-- SOURCE MATERIAL follows --
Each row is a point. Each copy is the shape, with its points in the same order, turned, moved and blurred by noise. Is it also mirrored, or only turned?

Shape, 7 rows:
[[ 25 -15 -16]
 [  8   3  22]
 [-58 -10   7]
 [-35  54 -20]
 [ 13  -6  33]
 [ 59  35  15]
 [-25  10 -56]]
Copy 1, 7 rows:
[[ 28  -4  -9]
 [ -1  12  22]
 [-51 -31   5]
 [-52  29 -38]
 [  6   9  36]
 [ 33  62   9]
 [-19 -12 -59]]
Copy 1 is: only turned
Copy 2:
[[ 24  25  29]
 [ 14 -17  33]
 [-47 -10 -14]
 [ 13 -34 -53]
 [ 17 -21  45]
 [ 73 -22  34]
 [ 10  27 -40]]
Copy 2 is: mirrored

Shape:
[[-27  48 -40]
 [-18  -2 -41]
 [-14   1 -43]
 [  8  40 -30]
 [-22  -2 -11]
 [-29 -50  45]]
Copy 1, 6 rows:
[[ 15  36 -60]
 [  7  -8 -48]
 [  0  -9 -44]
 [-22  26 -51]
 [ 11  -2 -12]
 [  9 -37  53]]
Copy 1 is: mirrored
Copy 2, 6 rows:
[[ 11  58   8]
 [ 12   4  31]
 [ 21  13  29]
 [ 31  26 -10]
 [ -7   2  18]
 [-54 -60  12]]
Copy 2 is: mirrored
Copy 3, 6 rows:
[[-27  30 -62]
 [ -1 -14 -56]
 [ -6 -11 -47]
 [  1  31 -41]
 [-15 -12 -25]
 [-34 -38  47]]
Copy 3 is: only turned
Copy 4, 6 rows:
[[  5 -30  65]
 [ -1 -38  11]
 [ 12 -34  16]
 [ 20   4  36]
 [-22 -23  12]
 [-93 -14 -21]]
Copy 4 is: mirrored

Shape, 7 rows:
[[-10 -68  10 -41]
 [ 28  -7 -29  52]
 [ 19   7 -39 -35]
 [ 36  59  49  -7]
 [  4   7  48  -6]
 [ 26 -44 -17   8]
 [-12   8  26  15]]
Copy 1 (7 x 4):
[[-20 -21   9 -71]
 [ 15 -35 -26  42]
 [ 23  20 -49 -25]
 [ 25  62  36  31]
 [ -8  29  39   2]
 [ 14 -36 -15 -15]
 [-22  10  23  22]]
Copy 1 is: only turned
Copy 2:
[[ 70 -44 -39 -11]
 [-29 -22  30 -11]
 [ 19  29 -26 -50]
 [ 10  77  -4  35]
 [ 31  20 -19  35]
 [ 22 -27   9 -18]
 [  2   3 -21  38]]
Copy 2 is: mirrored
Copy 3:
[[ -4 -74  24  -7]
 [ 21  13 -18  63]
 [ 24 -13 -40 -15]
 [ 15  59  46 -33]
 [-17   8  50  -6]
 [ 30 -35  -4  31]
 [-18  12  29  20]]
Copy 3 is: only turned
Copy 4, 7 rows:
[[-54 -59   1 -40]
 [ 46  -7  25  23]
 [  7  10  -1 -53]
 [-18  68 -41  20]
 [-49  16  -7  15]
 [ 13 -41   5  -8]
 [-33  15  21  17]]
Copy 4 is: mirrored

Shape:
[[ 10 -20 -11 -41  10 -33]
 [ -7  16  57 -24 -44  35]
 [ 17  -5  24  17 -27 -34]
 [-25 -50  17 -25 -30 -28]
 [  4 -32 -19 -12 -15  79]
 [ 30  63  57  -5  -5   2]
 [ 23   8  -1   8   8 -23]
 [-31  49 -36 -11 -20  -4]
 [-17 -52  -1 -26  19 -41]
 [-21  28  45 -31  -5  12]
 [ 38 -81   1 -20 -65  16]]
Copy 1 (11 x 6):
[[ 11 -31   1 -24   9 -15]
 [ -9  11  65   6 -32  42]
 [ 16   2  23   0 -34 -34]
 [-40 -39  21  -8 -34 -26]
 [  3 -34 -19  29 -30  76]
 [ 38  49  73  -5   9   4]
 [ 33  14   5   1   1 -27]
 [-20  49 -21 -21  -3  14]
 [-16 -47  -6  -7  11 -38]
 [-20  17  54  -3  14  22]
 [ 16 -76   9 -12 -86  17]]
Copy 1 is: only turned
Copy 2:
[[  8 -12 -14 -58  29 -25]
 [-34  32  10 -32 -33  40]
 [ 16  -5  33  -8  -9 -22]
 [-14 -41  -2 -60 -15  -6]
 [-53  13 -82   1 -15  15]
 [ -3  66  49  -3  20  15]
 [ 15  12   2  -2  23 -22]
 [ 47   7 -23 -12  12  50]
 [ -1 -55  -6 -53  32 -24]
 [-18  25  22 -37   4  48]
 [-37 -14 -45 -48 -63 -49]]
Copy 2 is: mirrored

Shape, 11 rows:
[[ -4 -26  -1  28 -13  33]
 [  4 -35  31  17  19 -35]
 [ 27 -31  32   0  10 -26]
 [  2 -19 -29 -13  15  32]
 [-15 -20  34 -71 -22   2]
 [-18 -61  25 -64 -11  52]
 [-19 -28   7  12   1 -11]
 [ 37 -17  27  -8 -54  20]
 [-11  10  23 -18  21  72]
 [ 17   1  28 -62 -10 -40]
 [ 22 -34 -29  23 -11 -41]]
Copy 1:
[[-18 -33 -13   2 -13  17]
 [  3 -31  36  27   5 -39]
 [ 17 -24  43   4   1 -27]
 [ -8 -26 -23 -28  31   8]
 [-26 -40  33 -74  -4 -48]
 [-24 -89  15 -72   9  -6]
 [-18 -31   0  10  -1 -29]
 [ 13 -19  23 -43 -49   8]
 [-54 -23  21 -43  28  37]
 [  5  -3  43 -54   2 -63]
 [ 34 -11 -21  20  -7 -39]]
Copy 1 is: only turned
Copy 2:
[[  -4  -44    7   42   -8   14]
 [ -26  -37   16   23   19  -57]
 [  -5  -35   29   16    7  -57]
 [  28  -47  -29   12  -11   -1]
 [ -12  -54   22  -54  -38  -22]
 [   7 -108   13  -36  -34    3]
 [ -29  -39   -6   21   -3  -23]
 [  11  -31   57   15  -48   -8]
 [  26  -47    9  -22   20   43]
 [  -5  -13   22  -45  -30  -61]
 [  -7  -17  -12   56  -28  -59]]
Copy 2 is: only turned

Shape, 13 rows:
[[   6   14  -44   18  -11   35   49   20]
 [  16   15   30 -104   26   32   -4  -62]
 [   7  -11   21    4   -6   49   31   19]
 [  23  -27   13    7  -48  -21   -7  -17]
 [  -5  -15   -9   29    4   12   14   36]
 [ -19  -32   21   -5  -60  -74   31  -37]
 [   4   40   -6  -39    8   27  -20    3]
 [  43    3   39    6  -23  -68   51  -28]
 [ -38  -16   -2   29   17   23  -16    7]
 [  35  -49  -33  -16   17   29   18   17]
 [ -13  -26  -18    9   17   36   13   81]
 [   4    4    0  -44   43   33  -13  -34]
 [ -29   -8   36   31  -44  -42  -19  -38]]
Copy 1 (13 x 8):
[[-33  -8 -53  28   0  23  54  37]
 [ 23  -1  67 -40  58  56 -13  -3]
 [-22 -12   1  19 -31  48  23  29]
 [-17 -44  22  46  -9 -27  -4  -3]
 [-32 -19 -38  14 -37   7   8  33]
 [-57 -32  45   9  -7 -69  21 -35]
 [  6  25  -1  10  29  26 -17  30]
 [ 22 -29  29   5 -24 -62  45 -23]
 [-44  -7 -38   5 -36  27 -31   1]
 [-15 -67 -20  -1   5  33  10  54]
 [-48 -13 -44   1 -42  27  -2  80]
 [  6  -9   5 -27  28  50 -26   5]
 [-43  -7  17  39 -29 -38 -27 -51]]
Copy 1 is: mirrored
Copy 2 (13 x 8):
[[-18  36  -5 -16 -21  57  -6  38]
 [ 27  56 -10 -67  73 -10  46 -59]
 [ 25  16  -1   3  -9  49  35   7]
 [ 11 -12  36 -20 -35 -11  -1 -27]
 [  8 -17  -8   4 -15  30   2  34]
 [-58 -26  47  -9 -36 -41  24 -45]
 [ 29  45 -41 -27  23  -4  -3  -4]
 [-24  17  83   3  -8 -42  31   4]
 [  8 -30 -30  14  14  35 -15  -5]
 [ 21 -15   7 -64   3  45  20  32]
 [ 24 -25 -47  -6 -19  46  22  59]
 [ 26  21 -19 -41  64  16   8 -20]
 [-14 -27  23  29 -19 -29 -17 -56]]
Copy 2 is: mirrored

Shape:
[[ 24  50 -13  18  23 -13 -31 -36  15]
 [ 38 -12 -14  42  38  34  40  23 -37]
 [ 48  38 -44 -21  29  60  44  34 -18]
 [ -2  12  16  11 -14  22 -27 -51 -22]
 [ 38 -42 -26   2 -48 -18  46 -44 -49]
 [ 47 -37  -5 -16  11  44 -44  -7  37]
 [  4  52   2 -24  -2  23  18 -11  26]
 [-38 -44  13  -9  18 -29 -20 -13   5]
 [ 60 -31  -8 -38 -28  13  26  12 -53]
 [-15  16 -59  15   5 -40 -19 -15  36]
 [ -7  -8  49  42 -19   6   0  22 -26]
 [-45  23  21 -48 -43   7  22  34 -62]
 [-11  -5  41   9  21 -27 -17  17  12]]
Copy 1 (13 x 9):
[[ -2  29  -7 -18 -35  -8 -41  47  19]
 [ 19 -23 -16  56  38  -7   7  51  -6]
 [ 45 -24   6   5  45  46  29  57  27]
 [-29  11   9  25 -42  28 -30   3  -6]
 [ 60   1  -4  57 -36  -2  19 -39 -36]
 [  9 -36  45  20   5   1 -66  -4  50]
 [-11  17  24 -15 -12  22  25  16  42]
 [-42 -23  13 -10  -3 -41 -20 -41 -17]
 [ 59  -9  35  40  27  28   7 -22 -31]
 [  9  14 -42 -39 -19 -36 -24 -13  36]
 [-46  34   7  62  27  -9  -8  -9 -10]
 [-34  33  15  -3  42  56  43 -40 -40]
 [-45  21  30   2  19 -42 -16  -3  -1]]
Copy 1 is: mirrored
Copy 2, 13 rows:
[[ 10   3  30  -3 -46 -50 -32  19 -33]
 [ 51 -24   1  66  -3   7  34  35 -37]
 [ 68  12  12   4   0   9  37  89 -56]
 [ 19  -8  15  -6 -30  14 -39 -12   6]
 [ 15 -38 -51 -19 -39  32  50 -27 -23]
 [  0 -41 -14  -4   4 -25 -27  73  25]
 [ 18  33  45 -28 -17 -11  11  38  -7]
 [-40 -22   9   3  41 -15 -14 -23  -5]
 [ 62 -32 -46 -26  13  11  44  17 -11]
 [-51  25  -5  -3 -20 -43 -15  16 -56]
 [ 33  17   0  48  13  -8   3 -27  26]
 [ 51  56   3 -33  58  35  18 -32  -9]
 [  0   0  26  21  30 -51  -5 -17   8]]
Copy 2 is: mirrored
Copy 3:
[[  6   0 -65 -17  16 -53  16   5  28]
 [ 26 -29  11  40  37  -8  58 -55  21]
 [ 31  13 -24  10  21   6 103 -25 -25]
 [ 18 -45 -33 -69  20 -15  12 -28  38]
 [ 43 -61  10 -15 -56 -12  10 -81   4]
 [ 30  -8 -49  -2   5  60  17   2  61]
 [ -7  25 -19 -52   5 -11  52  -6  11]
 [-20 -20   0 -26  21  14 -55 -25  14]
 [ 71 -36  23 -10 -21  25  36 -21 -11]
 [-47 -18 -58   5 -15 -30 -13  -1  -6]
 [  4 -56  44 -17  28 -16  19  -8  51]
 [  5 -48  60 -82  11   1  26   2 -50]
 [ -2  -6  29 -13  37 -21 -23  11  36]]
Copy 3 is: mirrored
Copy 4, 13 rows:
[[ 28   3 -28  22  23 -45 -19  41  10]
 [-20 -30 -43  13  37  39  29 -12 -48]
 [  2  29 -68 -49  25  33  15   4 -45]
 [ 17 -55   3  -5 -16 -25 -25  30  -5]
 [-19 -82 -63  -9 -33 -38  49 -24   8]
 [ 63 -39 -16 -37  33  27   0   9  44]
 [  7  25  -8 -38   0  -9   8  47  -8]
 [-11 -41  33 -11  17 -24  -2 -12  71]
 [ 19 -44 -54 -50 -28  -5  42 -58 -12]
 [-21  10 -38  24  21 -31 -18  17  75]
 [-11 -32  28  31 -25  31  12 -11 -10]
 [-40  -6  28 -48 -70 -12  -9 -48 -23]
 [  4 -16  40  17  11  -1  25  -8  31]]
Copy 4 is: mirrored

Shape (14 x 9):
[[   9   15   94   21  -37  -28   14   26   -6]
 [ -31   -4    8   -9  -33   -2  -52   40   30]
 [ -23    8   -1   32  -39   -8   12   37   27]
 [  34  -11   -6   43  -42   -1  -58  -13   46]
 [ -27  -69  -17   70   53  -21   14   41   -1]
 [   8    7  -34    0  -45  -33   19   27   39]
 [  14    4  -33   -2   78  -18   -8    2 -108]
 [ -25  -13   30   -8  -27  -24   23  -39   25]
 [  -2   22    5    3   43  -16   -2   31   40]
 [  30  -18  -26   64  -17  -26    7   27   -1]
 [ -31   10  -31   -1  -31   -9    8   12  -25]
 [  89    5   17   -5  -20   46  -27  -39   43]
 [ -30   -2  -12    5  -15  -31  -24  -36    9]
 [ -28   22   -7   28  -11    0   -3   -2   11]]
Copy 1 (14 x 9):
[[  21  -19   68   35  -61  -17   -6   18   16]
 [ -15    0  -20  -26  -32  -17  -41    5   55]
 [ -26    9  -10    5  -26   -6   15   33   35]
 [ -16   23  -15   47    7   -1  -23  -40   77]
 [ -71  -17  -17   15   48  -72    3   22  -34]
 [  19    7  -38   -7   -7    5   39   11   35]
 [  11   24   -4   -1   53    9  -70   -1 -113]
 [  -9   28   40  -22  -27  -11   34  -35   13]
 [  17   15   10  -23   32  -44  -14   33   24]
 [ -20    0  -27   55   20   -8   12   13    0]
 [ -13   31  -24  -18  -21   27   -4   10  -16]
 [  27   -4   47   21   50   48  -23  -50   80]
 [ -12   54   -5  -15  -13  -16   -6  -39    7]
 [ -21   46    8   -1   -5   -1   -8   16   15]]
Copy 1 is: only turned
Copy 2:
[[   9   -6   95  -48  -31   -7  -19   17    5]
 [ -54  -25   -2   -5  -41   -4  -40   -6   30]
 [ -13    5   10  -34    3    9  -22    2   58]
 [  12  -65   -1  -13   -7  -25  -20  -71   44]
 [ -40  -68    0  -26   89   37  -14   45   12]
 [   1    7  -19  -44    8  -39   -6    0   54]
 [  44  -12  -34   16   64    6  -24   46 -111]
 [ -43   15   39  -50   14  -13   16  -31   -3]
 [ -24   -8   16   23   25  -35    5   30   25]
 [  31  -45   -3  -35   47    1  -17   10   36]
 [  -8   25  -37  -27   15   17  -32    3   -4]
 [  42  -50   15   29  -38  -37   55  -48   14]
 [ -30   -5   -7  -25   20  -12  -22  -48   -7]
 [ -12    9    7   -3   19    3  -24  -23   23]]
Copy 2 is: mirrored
-- SOURCE MATERIAL concluded --
-- SOURCE MATERIAL follows --
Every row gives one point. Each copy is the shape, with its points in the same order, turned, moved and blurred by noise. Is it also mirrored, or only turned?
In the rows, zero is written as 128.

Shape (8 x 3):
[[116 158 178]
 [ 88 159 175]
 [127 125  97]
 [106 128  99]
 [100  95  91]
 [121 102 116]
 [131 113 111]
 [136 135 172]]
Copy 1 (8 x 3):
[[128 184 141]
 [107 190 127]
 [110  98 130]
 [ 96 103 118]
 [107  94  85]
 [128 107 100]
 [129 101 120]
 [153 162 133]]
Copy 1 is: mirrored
-- SOURCE MATERIAL concluded --
-- SOURCE MATERIAL follows --
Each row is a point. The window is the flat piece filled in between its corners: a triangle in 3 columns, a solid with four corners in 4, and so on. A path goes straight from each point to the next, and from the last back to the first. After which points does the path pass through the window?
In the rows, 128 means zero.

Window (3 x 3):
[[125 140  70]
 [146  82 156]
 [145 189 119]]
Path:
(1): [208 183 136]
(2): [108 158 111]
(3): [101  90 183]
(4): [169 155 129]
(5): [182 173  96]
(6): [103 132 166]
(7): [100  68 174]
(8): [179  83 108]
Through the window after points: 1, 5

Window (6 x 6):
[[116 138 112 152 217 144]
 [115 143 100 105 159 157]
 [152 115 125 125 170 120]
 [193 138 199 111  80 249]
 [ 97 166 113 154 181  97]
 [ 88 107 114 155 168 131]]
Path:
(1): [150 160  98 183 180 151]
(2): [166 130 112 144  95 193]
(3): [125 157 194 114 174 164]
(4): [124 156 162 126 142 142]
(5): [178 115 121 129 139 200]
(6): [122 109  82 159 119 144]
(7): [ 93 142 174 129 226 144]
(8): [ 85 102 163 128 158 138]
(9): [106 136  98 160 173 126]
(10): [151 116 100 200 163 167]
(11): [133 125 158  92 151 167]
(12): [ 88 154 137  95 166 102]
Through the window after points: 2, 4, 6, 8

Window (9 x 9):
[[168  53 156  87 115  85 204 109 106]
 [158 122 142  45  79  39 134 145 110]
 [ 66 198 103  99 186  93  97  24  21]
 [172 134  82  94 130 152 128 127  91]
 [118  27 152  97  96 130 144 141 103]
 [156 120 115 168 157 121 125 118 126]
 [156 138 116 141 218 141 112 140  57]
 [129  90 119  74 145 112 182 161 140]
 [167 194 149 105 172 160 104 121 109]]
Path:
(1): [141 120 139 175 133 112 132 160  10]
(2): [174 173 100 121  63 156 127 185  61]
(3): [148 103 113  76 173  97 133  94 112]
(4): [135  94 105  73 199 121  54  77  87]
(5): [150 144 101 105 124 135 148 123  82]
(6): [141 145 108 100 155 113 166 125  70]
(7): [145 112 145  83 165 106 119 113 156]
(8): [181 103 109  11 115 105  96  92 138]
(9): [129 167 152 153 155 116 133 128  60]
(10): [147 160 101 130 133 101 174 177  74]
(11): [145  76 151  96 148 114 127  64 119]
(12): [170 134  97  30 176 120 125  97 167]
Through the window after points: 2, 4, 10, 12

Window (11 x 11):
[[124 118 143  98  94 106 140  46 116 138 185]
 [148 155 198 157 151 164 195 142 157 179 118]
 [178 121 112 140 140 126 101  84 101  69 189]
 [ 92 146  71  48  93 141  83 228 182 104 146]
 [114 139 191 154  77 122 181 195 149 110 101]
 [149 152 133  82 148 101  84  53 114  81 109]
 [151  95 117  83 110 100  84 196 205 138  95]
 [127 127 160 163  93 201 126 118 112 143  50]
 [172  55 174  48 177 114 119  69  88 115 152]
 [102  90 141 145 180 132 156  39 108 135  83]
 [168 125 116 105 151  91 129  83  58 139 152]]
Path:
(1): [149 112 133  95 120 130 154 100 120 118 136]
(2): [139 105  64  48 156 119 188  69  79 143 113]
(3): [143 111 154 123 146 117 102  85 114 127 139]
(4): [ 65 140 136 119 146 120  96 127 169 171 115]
-- SOURCE MATERIAL concluded --
TASK TO CARRY OUT: Each line of the data that holds the word "zero" should be copied.

ANSWER SPACE:
In the rows, zero is written as 128.
In the rows, 128 means zero.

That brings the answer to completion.